Items from a dataset
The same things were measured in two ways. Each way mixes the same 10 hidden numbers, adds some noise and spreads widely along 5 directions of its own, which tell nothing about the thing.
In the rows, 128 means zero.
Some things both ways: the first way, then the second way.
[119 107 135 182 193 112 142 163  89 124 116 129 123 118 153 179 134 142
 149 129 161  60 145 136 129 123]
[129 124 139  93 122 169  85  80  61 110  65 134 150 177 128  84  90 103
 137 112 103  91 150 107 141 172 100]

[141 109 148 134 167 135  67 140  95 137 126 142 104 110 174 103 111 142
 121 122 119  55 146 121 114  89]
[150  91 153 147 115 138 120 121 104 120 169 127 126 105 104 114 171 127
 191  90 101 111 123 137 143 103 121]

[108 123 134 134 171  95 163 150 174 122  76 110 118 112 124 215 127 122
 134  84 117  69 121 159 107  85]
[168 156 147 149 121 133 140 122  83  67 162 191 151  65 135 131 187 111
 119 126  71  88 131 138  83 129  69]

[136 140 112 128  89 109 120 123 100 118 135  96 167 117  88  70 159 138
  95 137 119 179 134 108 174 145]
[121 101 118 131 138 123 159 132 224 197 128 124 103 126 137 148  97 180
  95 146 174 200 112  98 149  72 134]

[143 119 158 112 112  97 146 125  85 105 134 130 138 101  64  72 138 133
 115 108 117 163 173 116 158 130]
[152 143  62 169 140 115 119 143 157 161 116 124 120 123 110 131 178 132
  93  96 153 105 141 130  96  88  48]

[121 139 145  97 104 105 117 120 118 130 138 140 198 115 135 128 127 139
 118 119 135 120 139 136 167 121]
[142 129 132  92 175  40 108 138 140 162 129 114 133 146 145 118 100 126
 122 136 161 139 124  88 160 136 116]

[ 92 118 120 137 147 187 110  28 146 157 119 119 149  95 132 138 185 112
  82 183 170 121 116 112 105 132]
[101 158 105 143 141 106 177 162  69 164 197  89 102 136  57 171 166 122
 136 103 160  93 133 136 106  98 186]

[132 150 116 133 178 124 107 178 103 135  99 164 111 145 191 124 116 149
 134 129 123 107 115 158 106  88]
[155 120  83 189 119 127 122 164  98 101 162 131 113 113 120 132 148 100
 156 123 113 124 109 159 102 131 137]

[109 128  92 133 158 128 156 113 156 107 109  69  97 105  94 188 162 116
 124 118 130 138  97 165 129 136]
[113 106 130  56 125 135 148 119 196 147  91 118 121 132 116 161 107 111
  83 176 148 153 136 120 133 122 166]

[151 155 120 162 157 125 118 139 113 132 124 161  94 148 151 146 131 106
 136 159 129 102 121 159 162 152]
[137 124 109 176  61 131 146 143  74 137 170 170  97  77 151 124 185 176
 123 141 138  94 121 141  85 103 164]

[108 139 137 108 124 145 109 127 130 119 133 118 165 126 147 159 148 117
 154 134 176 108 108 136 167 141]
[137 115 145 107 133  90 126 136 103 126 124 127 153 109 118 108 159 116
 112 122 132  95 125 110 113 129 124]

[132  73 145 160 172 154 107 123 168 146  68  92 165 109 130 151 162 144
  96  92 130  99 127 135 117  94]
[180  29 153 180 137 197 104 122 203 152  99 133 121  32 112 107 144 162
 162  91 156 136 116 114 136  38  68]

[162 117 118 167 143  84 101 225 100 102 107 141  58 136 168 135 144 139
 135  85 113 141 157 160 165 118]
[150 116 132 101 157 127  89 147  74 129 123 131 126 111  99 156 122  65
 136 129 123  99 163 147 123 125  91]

ACTIVITY: What you give back must be the stretch above, starting at the line with "[143 119 158" and ending at the line with "134 129 123", copied exactly.

YOUR SOLUTION:
[143 119 158 112 112  97 146 125  85 105 134 130 138 101  64  72 138 133
 115 108 117 163 173 116 158 130]
[152 143  62 169 140 115 119 143 157 161 116 124 120 123 110 131 178 132
  93  96 153 105 141 130  96  88  48]

[121 139 145  97 104 105 117 120 118 130 138 140 198 115 135 128 127 139
 118 119 135 120 139 136 167 121]
[142 129 132  92 175  40 108 138 140 162 129 114 133 146 145 118 100 126
 122 136 161 139 124  88 160 136 116]

[ 92 118 120 137 147 187 110  28 146 157 119 119 149  95 132 138 185 112
  82 183 170 121 116 112 105 132]
[101 158 105 143 141 106 177 162  69 164 197  89 102 136  57 171 166 122
 136 103 160  93 133 136 106  98 186]

[132 150 116 133 178 124 107 178 103 135  99 164 111 145 191 124 116 149
 134 129 123 107 115 158 106  88]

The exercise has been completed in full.